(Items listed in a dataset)
========================================================================
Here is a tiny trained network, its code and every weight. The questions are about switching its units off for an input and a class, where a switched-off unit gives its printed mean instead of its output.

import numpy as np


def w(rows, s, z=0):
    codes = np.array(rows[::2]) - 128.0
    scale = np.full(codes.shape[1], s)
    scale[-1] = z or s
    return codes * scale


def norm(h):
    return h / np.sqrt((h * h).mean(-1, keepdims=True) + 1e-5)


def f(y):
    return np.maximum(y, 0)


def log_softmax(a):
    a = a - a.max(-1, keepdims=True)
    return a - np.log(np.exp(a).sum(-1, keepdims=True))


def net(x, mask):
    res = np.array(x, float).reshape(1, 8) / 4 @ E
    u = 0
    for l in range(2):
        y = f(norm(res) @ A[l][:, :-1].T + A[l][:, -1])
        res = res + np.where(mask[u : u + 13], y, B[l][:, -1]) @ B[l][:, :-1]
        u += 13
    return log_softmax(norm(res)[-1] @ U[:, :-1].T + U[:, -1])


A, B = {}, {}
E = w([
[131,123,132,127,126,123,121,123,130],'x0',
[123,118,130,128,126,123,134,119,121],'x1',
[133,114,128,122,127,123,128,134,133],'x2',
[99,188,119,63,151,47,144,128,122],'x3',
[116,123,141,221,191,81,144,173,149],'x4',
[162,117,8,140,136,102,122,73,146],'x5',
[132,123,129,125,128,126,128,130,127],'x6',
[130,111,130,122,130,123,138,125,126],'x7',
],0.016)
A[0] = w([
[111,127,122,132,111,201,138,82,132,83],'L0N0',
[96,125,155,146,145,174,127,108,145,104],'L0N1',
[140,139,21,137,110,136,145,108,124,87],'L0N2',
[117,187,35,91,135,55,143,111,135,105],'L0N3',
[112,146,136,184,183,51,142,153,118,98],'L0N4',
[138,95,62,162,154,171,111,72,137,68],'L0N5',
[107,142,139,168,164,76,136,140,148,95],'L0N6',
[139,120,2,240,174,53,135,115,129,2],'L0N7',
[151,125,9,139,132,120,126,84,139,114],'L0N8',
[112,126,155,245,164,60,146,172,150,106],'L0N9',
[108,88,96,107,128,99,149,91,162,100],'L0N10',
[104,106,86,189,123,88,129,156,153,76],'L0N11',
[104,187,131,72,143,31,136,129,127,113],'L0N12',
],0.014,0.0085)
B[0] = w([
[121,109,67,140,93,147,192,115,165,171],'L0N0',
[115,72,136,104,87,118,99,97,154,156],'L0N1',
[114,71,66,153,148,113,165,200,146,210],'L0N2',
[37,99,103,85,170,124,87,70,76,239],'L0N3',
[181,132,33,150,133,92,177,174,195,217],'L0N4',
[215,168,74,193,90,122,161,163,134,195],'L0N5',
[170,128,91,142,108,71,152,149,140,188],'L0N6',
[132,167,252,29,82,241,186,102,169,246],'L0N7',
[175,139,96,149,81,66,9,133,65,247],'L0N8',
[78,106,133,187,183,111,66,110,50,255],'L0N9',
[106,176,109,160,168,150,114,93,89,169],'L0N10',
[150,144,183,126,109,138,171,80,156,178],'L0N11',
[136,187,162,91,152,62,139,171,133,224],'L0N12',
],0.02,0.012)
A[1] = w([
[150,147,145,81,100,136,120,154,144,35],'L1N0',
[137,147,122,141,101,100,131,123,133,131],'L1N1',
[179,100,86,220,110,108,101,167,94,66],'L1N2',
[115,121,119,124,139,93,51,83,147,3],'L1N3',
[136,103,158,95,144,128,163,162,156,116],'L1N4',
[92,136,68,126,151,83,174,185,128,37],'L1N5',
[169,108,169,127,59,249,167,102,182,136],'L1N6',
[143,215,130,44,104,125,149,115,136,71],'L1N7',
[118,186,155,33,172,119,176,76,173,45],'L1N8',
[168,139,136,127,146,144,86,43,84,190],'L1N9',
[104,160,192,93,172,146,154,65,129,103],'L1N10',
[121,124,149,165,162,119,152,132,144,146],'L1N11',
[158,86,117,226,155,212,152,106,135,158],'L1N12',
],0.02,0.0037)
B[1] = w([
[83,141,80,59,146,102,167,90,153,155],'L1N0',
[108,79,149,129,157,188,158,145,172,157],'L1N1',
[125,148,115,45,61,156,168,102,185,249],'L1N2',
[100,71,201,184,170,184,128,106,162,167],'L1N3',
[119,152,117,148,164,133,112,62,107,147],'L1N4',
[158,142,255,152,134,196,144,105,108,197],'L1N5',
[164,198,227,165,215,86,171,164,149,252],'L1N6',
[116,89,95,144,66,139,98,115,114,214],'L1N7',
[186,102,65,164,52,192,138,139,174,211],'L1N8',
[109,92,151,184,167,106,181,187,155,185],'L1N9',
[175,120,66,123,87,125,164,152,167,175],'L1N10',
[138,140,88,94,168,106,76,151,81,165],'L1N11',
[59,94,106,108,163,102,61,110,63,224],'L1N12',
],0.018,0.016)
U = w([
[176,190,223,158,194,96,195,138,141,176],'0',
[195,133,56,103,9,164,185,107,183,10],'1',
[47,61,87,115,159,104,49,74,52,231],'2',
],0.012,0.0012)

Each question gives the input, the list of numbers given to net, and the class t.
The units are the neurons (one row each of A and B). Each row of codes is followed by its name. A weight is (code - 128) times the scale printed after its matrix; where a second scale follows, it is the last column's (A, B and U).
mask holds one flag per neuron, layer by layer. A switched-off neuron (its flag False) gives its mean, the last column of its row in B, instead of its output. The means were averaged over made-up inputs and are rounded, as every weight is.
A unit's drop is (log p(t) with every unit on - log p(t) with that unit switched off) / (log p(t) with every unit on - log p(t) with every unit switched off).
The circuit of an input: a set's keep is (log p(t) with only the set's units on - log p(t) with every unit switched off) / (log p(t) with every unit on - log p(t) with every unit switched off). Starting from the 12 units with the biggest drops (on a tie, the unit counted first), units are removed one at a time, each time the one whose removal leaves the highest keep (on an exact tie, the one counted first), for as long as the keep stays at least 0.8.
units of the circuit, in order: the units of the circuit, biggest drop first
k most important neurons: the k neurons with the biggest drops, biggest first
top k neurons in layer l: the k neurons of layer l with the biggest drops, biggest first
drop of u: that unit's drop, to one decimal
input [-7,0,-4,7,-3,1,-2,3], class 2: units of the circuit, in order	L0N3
========================================================================
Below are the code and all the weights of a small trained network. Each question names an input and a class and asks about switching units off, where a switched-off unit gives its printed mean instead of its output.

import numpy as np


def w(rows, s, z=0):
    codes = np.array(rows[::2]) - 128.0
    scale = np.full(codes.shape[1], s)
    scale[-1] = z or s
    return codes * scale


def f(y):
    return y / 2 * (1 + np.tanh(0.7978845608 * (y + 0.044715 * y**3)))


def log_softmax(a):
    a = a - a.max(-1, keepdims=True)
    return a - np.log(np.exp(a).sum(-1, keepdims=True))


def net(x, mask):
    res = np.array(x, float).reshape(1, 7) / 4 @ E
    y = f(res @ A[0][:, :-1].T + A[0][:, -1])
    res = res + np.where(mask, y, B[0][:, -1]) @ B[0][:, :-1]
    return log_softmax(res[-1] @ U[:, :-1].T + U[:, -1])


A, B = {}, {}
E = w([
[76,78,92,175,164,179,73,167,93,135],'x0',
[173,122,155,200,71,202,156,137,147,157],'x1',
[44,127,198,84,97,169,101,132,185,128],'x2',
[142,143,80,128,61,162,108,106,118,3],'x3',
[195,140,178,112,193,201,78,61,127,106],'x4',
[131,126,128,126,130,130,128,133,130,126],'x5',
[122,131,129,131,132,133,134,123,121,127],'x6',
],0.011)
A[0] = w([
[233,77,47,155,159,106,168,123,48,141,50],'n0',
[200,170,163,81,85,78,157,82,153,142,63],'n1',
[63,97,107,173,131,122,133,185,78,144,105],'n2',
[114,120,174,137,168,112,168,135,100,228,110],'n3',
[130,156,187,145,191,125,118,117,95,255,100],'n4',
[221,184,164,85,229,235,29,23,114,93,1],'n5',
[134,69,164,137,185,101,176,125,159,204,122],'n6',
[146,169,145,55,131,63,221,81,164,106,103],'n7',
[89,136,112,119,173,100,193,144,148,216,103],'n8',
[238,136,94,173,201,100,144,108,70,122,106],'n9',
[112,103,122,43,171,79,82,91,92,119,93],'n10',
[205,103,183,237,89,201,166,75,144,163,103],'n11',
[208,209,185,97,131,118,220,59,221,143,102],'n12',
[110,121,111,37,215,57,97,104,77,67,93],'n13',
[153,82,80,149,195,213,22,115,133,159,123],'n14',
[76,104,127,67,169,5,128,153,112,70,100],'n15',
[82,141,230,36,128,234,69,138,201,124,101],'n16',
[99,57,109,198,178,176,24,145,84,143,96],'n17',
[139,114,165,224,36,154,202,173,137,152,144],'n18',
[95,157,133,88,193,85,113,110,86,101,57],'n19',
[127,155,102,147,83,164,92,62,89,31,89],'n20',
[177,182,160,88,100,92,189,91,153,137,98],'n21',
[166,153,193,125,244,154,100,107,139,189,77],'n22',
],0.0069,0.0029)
========================================================================
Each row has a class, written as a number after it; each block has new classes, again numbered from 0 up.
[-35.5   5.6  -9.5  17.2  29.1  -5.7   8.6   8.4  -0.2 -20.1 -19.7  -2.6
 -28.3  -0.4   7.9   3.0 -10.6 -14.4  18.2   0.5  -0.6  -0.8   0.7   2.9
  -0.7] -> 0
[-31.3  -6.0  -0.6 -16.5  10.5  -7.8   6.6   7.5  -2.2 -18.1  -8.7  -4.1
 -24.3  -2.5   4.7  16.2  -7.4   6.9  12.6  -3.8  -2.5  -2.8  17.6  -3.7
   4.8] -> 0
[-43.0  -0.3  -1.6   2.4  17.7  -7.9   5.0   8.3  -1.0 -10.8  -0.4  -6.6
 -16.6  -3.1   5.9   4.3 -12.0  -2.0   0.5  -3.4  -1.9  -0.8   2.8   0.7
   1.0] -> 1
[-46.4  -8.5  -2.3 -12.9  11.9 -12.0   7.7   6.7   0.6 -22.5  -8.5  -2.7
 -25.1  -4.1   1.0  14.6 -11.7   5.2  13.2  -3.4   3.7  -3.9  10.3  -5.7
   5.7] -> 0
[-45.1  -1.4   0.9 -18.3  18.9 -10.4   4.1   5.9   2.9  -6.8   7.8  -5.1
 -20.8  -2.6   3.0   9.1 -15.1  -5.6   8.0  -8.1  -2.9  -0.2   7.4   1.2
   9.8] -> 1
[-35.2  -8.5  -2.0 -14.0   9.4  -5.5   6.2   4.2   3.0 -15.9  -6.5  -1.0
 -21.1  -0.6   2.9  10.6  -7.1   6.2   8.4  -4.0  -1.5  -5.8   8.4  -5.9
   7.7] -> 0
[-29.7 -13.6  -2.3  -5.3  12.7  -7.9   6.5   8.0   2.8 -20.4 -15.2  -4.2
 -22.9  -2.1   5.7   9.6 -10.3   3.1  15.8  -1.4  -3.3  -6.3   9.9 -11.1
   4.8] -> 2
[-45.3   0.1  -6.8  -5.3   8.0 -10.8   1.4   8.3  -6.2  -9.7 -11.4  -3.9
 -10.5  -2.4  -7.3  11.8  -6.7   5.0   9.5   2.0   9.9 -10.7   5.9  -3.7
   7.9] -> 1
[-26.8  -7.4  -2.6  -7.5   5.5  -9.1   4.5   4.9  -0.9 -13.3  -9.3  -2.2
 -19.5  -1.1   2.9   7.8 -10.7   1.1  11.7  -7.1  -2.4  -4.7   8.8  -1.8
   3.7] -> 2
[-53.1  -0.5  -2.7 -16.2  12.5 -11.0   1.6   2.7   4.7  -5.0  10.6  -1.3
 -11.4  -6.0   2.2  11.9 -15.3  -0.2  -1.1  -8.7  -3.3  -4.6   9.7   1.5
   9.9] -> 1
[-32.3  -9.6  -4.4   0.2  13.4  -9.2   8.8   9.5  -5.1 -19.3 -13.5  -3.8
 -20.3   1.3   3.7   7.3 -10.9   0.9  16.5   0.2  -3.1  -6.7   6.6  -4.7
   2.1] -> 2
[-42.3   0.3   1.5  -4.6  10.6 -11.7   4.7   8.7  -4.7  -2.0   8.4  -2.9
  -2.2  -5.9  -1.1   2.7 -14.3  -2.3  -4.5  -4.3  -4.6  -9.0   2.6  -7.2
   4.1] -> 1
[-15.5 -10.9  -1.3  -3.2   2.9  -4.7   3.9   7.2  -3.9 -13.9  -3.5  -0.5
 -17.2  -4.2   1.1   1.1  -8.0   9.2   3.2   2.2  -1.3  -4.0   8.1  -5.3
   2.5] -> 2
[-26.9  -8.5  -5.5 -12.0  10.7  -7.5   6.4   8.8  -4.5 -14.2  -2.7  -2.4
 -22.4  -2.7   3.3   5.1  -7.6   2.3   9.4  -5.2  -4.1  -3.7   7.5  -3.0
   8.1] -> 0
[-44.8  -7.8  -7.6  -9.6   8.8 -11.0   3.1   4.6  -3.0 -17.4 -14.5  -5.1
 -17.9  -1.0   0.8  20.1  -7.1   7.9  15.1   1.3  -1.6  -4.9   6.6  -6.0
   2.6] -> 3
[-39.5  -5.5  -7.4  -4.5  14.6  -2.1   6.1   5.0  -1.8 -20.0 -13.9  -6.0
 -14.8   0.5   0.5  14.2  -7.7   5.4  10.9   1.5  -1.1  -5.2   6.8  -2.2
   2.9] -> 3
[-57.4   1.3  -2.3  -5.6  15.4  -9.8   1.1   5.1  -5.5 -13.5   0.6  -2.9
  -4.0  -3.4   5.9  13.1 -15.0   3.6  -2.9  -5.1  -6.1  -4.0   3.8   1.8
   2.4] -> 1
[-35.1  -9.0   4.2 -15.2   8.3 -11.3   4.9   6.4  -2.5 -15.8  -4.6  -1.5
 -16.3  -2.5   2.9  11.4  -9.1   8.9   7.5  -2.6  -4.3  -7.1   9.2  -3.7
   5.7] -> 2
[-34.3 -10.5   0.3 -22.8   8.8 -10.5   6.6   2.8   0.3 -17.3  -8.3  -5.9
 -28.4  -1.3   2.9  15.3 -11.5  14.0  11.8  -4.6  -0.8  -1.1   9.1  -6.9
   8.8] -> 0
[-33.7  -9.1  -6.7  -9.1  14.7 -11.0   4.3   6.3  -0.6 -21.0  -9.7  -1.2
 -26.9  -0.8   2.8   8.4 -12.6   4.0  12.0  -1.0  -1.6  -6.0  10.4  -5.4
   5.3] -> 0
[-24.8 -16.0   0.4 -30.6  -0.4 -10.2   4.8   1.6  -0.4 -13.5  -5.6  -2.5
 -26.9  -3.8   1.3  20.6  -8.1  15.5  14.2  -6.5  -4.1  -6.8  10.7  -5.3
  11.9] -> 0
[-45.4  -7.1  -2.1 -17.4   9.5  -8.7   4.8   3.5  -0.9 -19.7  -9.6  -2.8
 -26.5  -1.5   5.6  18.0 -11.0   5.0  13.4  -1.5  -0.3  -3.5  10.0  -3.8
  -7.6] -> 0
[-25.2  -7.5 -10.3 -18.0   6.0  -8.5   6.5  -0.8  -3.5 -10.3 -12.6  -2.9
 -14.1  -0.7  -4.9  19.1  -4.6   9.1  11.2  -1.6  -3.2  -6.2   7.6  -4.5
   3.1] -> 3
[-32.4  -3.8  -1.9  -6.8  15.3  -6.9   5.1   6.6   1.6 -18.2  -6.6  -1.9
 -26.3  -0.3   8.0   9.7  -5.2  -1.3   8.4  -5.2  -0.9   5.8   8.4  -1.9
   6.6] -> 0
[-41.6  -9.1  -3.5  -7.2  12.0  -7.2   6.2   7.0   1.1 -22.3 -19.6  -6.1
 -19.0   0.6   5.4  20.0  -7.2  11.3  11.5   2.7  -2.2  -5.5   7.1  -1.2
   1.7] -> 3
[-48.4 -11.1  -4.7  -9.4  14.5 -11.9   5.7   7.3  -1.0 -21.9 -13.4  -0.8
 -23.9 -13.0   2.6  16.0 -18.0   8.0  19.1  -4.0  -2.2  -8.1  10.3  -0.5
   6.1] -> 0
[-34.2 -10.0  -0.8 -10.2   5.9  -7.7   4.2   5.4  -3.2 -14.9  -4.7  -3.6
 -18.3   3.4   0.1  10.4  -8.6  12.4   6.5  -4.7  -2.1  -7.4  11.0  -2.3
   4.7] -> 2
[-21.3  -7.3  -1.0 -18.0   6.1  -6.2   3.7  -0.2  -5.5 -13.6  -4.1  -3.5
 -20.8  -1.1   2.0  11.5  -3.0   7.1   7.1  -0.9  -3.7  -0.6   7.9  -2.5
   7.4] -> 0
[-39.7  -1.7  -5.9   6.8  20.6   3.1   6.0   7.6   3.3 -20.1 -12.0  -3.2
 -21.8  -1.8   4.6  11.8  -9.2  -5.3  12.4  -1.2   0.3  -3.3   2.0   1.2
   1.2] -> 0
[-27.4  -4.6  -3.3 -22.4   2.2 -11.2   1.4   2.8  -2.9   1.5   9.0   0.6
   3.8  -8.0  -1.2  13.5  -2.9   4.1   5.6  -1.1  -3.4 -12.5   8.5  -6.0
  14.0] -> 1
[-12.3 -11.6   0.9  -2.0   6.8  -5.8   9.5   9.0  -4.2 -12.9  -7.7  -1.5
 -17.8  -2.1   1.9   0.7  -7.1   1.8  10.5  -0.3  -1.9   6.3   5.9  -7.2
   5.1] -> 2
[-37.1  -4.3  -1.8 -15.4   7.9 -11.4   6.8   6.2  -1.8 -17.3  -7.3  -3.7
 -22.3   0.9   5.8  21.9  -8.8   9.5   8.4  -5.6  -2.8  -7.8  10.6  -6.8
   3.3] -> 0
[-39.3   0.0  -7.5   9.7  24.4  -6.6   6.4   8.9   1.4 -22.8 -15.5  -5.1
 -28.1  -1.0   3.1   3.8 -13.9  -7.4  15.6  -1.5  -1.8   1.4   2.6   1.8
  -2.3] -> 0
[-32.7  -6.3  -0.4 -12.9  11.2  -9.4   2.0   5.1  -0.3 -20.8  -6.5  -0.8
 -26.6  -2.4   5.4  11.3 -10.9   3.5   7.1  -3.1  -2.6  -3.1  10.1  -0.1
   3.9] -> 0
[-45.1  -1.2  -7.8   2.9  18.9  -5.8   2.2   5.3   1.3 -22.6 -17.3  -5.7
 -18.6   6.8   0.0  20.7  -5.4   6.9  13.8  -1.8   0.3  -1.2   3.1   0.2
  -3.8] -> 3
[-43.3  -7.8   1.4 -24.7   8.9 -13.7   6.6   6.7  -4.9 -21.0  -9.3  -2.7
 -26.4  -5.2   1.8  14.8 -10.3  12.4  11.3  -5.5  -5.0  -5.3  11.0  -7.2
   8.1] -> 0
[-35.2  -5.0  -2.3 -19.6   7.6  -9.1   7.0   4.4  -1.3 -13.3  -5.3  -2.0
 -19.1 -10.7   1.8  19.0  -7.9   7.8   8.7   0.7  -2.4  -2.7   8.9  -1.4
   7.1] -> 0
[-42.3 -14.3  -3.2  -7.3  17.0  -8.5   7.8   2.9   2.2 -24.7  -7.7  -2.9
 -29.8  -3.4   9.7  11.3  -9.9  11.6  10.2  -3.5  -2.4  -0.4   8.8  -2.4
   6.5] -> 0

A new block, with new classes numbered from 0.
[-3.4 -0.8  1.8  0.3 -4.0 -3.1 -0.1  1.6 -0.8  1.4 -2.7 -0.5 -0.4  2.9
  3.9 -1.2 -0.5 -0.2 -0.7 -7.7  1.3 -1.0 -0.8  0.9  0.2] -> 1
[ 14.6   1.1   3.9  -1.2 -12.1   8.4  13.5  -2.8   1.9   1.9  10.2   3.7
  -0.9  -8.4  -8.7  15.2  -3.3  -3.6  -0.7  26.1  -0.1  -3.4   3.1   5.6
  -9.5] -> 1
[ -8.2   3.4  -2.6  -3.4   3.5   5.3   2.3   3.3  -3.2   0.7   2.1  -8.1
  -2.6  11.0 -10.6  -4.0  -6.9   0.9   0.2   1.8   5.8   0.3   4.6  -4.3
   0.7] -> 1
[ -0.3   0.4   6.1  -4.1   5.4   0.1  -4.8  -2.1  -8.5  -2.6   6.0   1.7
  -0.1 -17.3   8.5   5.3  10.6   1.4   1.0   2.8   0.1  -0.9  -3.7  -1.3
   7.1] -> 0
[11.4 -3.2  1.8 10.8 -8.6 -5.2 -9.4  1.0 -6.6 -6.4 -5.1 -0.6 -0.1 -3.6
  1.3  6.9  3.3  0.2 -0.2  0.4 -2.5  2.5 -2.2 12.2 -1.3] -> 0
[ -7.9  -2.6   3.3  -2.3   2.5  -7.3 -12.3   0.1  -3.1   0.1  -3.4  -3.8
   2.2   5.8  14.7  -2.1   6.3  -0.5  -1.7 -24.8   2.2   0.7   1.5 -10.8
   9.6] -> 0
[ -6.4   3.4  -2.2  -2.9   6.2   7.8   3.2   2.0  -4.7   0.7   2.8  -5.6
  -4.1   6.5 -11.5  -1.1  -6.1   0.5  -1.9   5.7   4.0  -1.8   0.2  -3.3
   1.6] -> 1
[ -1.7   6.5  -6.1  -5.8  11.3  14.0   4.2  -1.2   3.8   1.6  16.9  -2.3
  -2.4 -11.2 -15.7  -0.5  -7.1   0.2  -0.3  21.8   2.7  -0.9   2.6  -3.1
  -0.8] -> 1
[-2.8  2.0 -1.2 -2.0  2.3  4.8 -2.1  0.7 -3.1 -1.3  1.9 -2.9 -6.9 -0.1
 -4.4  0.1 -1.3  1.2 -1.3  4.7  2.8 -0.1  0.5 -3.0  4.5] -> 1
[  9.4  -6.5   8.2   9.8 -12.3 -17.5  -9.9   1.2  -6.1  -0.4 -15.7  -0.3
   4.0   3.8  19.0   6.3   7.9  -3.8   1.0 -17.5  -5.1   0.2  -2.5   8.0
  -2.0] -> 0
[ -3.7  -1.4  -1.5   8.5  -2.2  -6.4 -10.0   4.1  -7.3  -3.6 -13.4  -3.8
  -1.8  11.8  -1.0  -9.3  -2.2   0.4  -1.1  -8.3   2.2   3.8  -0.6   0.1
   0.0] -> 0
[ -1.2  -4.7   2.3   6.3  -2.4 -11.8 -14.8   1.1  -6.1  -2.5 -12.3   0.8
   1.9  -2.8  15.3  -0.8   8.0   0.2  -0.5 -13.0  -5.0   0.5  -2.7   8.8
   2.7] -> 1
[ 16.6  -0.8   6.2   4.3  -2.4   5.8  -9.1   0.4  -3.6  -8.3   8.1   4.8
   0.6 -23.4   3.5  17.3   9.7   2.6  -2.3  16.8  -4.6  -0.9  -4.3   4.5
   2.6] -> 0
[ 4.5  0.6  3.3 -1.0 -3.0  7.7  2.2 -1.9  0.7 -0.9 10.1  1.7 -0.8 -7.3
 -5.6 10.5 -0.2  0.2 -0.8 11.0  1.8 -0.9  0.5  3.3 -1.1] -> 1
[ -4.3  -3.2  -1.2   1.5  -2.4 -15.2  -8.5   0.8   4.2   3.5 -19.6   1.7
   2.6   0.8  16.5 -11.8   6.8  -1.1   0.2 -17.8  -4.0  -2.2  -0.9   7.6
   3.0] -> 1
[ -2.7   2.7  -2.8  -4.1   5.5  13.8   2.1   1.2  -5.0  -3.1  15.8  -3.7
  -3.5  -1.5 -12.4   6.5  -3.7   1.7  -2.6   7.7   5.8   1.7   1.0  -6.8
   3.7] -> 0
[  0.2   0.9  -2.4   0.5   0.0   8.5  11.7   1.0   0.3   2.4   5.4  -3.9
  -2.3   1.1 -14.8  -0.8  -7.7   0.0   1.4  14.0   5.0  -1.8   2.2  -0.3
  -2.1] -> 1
========================================================================
[Assignment] All that should be written out is the stretch of lines above between the one holding "Each question gives" and the one holding "input [-7,0,-4,7,-3,1,-2,3], class", inclusive, exactly as given.

[Expected answer]
Each question gives the input, the list of numbers given to net, and the class t.
The units are the neurons (one row each of A and B). Each row of codes is followed by its name. A weight is (code - 128) times the scale printed after its matrix; where a second scale follows, it is the last column's (A, B and U).
mask holds one flag per neuron, layer by layer. A switched-off neuron (its flag False) gives its mean, the last column of its row in B, instead of its output. The means were averaged over made-up inputs and are rounded, as every weight is.
A unit's drop is (log p(t) with every unit on - log p(t) with that unit switched off) / (log p(t) with every unit on - log p(t) with every unit switched off).
The circuit of an input: a set's keep is (log p(t) with only the set's units on - log p(t) with every unit switched off) / (log p(t) with every unit on - log p(t) with every unit switched off). Starting from the 12 units with the biggest drops (on a tie, the unit counted first), units are removed one at a time, each time the one whose removal leaves the highest keep (on an exact tie, the one counted first), for as long as the keep stays at least 0.8.
units of the circuit, in order: the units of the circuit, biggest drop first
k most important neurons: the k neurons with the biggest drops, biggest first
top k neurons in layer l: the k neurons of layer l with the biggest drops, biggest first
drop of u: that unit's drop, to one decimal
input [-7,0,-4,7,-3,1,-2,3], class 2: units of the circuit, in order	L0N3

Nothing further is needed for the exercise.